Each row of a before or after table is a point. The points were changed in one or more steps. Then noise was added and the rows were shuffled. The steps act on how far a point lies along the listed directions, d1 being the first. Name the steps. A step turns or swaps two directions, mirrors them in a line or flattens them onto one, adds a multiple of one to another, or multiplies one. Angles are multiples of 10 degrees, from the lower direction toward the higher: turns from -170 to 170, lines from 10 to 170 but not 90. Use the fewest steps. Two steps may share a direction if one is a turn and the other turns, adds or multiplies; they go together, in the order done. Otherwise the lowest direction goes first.

Directions:
(1): [15.3 17.2  5.0]
(2): [  8.3 -12.6  18.0]
(3): [-15.9   9.9  14.2]
Before (8 x 3)
[[ 2.6  1.9  1.5]
 [-5.4 -0.3 -0.1]
 [ 1.5 -0.4 -1.9]
 [-6.3  1.5 -2.5]
 [ 7.6 -3.3  1.4]
 [ 3.8 -5.2  2.4]
 [ 0.4  4.0  6.8]
 [ 3.4 10.8 -1.5]]
After (8 x 3)
[[  0.1  -3.4  -1.3]
 [ -1.5  -4.8 -10.3]
 [ -3.6  -6.3   4.6]
 [  3.1   4.4  -0.5]
 [ -2.8  -0.2   0.3]
 [ -0.9  -2.9   6.4]
 [  1.6   6.1  -3.1]
 [  5.9  -5.1  -2.0]]
Steps: turn d1 and d3 by -140 degrees

Directions:
(1): [ 20.1   3.0 -10.4 -14.7]
(2): [10.1 18.2  0.1 17.5]
(3): [ -8.8  19.0   9.1 -14.7]
(4): [12.4 -6.1 23.4 -0.9]
Before (10 x 4)
[[-7.5  2.1  3.2 -0.9]
 [ 1.0 -1.1 -1.8 -2.3]
 [-7.3  5.4 -1.9  7.8]
 [-3.4  5.8 -7.3 -2.0]
 [-6.4 -2.3  6.2 -0.3]
 [ 1.4  6.6 -1.2  0.6]
 [-6.8 -3.8 -4.7 -3.3]
 [-5.2 -2.3 -0.8 -1.6]
 [-0.2  7.3 -2.2 -3.5]
 [-0.8 -2.9 -6.5 10.0]]
After (10 x 4)
[[  1.4  -0.7  -2.6  -0.6]
 [ -1.2  -3.2  -1.5   5.0]
 [-10.0   4.4   3.0   3.3]
 [  0.3  -2.7   5.4   6.8]
 [ -3.1  -4.8  -5.6   6.2]
 [  0.8   7.6  -3.9   1.6]
 [-10.8  -3.2   0.6  -5.2]
 [ -1.4   1.4   2.5   7.3]
 [ -4.3   5.4  -7.3   2.8]
 [ -0.5   6.7  -0.7  -0.9]]
Steps: turn d1 and d4 by -20 degrees; swap d2 and d3

Directions:
(1): [12.1 -1.3 30.5  5.4  0.4 -0.9]
(2): [ -9.9 -26.7   0.0  13.8   1.2 -10.3]
(3): [  2.2   4.3  -2.7  14.1 -29.5   2.1]
Before (10 x 6)
[[-1.4 -6.3  0.0  1.2  5.1  0.8]
 [ 4.4 -1.1 10.4  4.5 -5.9  1.4]
 [-2.3  4.8 -3.8 -3.1 -0.8  2.8]
 [ 5.8  5.0  8.2  2.1  0.2  1.4]
 [-3.6 -7.1 -0.5  4.1  0.8 -4.3]
 [ 2.9 -6.2 13.1  3.6  3.8 -3.7]
 [-3.9 -6.9 -0.1  4.6 -2.6 -5.7]
 [-1.6 -5.1 -1.3 -0.2  6.3 -1.2]
 [-7.2 -9.8 -4.9  5.0  0.8 -4.1]
 [-4.9 -6.1 -1.9  1.4  1.7 -2.4]]
After (10 x 6)
[[  4.6   5.7   5.2   3.3  -3.1   1.6]
 [ -2.6  -5.6  -2.4   2.1   2.2   1.2]
 [ -4.8  -5.9  -1.3   1.0   2.3  -2.2]
 [  0.4  -4.6   6.0   6.1  -4.5  -2.5]
 [ -6.7 -10.0  -2.2   4.2   3.3  -4.1]
 [ -4.1  -7.3   1.0   4.3  -1.1  -6.2]
 [ -3.5  -7.4  -0.3   3.6   0.7  -4.6]
 [ -2.5  -5.2  -3.7   0.9   3.6  -1.1]
 [  4.1  -1.1   8.9   5.2  -7.4   1.4]
 [ -1.6   4.2  -1.2  -4.1   2.1   2.6]]
Steps: flatten d1 and d3 onto the line at 40 degrees

Directions:
(1): [-17.5   1.4  -5.3  12.3   0.5 -18.6  20.9   4.9  19.1]
(2): [ 10.1  21.6 -10.8   8.4 -11.6 -10.2 -21.5   9.3  10.8]
(3): [-15.1   1.4 -27.9  -0.5 -17.2   6.4   3.0  -7.6 -15.9]
(4): [ 19.2  20.0  -3.3  -7.3   4.5 -11.0  19.9 -14.6  -9.0]
Before (9 x 9)
[[  2.0  -3.9   6.1  -7.1   5.9   5.4  -3.4   3.6  -3.7]
 [ -3.3  -2.2   5.7   0.5   3.2  -0.9   0.1   2.4   4.0]
 [  2.7  -0.4  -4.0   1.3  -2.2   1.8 -10.0  -0.3   0.4]
 [ -4.6  -2.6 -11.3  -2.1  -7.9   8.3  -2.3  -1.4 -10.1]
 [ -6.3  -3.8   2.6   8.5   4.2  -5.0   8.0   3.3   9.8]
 [ -1.1  -2.7   2.0   0.4   3.3   4.0  -5.7   0.0   0.0]
 [ -2.9  -4.3  -4.4   0.3  -3.0   3.7  -4.8  -1.4  -2.8]
 [ -1.9 -11.8   4.3   3.8   2.8   4.6  -1.9   4.2   4.0]
 [ -0.1  -6.2  -2.8  -4.0  -1.4   8.8  -2.7  -3.5  -5.9]]
After (9 x 9)
[[ -1.5  -6.5   7.1  -5.8   7.1   4.6   0.8   3.8  -2.4]
 [  2.6  -3.3  -2.1   0.2  -1.4   4.3 -10.1  -0.8  -1.7]
 [ -5.2 -13.3   4.1   5.8   1.3   3.7  -3.7   5.3   6.4]
 [ -3.8  -8.8  -2.7  -3.3   0.3   8.1   0.4  -2.8  -5.2]
 [ -3.6  -2.1   5.2   1.5   2.7  -1.8  -1.2   3.1   4.9]
 [ -4.0  -5.3  -3.9   1.2  -2.7   4.2  -4.3  -1.2  -2.5]
 [ -6.7  -4.3 -11.1  -1.5  -7.0   8.4   0.6  -1.2  -9.1]
 [ -2.7  -4.7   2.6   0.1   3.7   5.1  -4.8   0.8   0.2]
 [ -4.4  -0.6   0.2  10.7   2.0  -6.8   1.9   5.6  11.7]]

*What you have to do*.
The response should be an exact copy of all the records above.

*Written reply*.
Each row of a before or after table is a point. The points were changed in one or more steps. Then noise was added and the rows were shuffled. The steps act on how far a point lies along the listed directions, d1 being the first. Name the steps. A step turns or swaps two directions, mirrors them in a line or flattens them onto one, adds a multiple of one to another, or multiplies one. Angles are multiples of 10 degrees, from the lower direction toward the higher: turns from -170 to 170, lines from 10 to 170 but not 90. Use the fewest steps. Two steps may share a direction if one is a turn and the other turns, adds or multiplies; they go together, in the order done. Otherwise the lowest direction goes first.

Directions:
(1): [15.3 17.2  5.0]
(2): [  8.3 -12.6  18.0]
(3): [-15.9   9.9  14.2]
Before (8 x 3)
[[ 2.6  1.9  1.5]
 [-5.4 -0.3 -0.1]
 [ 1.5 -0.4 -1.9]
 [-6.3  1.5 -2.5]
 [ 7.6 -3.3  1.4]
 [ 3.8 -5.2  2.4]
 [ 0.4  4.0  6.8]
 [ 3.4 10.8 -1.5]]
After (8 x 3)
[[  0.1  -3.4  -1.3]
 [ -1.5  -4.8 -10.3]
 [ -3.6  -6.3   4.6]
 [  3.1   4.4  -0.5]
 [ -2.8  -0.2   0.3]
 [ -0.9  -2.9   6.4]
 [  1.6   6.1  -3.1]
 [  5.9  -5.1  -2.0]]
Steps: turn d1 and d3 by -140 degrees

Directions:
(1): [ 20.1   3.0 -10.4 -14.7]
(2): [10.1 18.2  0.1 17.5]
(3): [ -8.8  19.0   9.1 -14.7]
(4): [12.4 -6.1 23.4 -0.9]
Before (10 x 4)
[[-7.5  2.1  3.2 -0.9]
 [ 1.0 -1.1 -1.8 -2.3]
 [-7.3  5.4 -1.9  7.8]
 [-3.4  5.8 -7.3 -2.0]
 [-6.4 -2.3  6.2 -0.3]
 [ 1.4  6.6 -1.2  0.6]
 [-6.8 -3.8 -4.7 -3.3]
 [-5.2 -2.3 -0.8 -1.6]
 [-0.2  7.3 -2.2 -3.5]
 [-0.8 -2.9 -6.5 10.0]]
After (10 x 4)
[[  1.4  -0.7  -2.6  -0.6]
 [ -1.2  -3.2  -1.5   5.0]
 [-10.0   4.4   3.0   3.3]
 [  0.3  -2.7   5.4   6.8]
 [ -3.1  -4.8  -5.6   6.2]
 [  0.8   7.6  -3.9   1.6]
 [-10.8  -3.2   0.6  -5.2]
 [ -1.4   1.4   2.5   7.3]
 [ -4.3   5.4  -7.3   2.8]
 [ -0.5   6.7  -0.7  -0.9]]
Steps: turn d1 and d4 by -20 degrees; swap d2 and d3

Directions:
(1): [12.1 -1.3 30.5  5.4  0.4 -0.9]
(2): [ -9.9 -26.7   0.0  13.8   1.2 -10.3]
(3): [  2.2   4.3  -2.7  14.1 -29.5   2.1]
Before (10 x 6)
[[-1.4 -6.3  0.0  1.2  5.1  0.8]
 [ 4.4 -1.1 10.4  4.5 -5.9  1.4]
 [-2.3  4.8 -3.8 -3.1 -0.8  2.8]
 [ 5.8  5.0  8.2  2.1  0.2  1.4]
 [-3.6 -7.1 -0.5  4.1  0.8 -4.3]
 [ 2.9 -6.2 13.1  3.6  3.8 -3.7]
 [-3.9 -6.9 -0.1  4.6 -2.6 -5.7]
 [-1.6 -5.1 -1.3 -0.2  6.3 -1.2]
 [-7.2 -9.8 -4.9  5.0  0.8 -4.1]
 [-4.9 -6.1 -1.9  1.4  1.7 -2.4]]
After (10 x 6)
[[  4.6   5.7   5.2   3.3  -3.1   1.6]
 [ -2.6  -5.6  -2.4   2.1   2.2   1.2]
 [ -4.8  -5.9  -1.3   1.0   2.3  -2.2]
 [  0.4  -4.6   6.0   6.1  -4.5  -2.5]
 [ -6.7 -10.0  -2.2   4.2   3.3  -4.1]
 [ -4.1  -7.3   1.0   4.3  -1.1  -6.2]
 [ -3.5  -7.4  -0.3   3.6   0.7  -4.6]
 [ -2.5  -5.2  -3.7   0.9   3.6  -1.1]
 [  4.1  -1.1   8.9   5.2  -7.4   1.4]
 [ -1.6   4.2  -1.2  -4.1   2.1   2.6]]
Steps: flatten d1 and d3 onto the line at 40 degrees

Directions:
(1): [-17.5   1.4  -5.3  12.3   0.5 -18.6  20.9   4.9  19.1]
(2): [ 10.1  21.6 -10.8   8.4 -11.6 -10.2 -21.5   9.3  10.8]
(3): [-15.1   1.4 -27.9  -0.5 -17.2   6.4   3.0  -7.6 -15.9]
(4): [ 19.2  20.0  -3.3  -7.3   4.5 -11.0  19.9 -14.6  -9.0]
Before (9 x 9)
[[  2.0  -3.9   6.1  -7.1   5.9   5.4  -3.4   3.6  -3.7]
 [ -3.3  -2.2   5.7   0.5   3.2  -0.9   0.1   2.4   4.0]
 [  2.7  -0.4  -4.0   1.3  -2.2   1.8 -10.0  -0.3   0.4]
 [ -4.6  -2.6 -11.3  -2.1  -7.9   8.3  -2.3  -1.4 -10.1]
 [ -6.3  -3.8   2.6   8.5   4.2  -5.0   8.0   3.3   9.8]
 [ -1.1  -2.7   2.0   0.4   3.3   4.0  -5.7   0.0   0.0]
 [ -2.9  -4.3  -4.4   0.3  -3.0   3.7  -4.8  -1.4  -2.8]
 [ -1.9 -11.8   4.3   3.8   2.8   4.6  -1.9   4.2   4.0]
 [ -0.1  -6.2  -2.8  -4.0  -1.4   8.8  -2.7  -3.5  -5.9]]
After (9 x 9)
[[ -1.5  -6.5   7.1  -5.8   7.1   4.6   0.8   3.8  -2.4]
 [  2.6  -3.3  -2.1   0.2  -1.4   4.3 -10.1  -0.8  -1.7]
 [ -5.2 -13.3   4.1   5.8   1.3   3.7  -3.7   5.3   6.4]
 [ -3.8  -8.8  -2.7  -3.3   0.3   8.1   0.4  -2.8  -5.2]
 [ -3.6  -2.1   5.2   1.5   2.7  -1.8  -1.2   3.1   4.9]
 [ -4.0  -5.3  -3.9   1.2  -2.7   4.2  -4.3  -1.2  -2.5]
 [ -6.7  -4.3 -11.1  -1.5  -7.0   8.4   0.6  -1.2  -9.1]
 [ -2.7  -4.7   2.6   0.1   3.7   5.1  -4.8   0.8   0.2]
 [ -4.4  -0.6   0.2  10.7   2.0  -6.8   1.9   5.6  11.7]]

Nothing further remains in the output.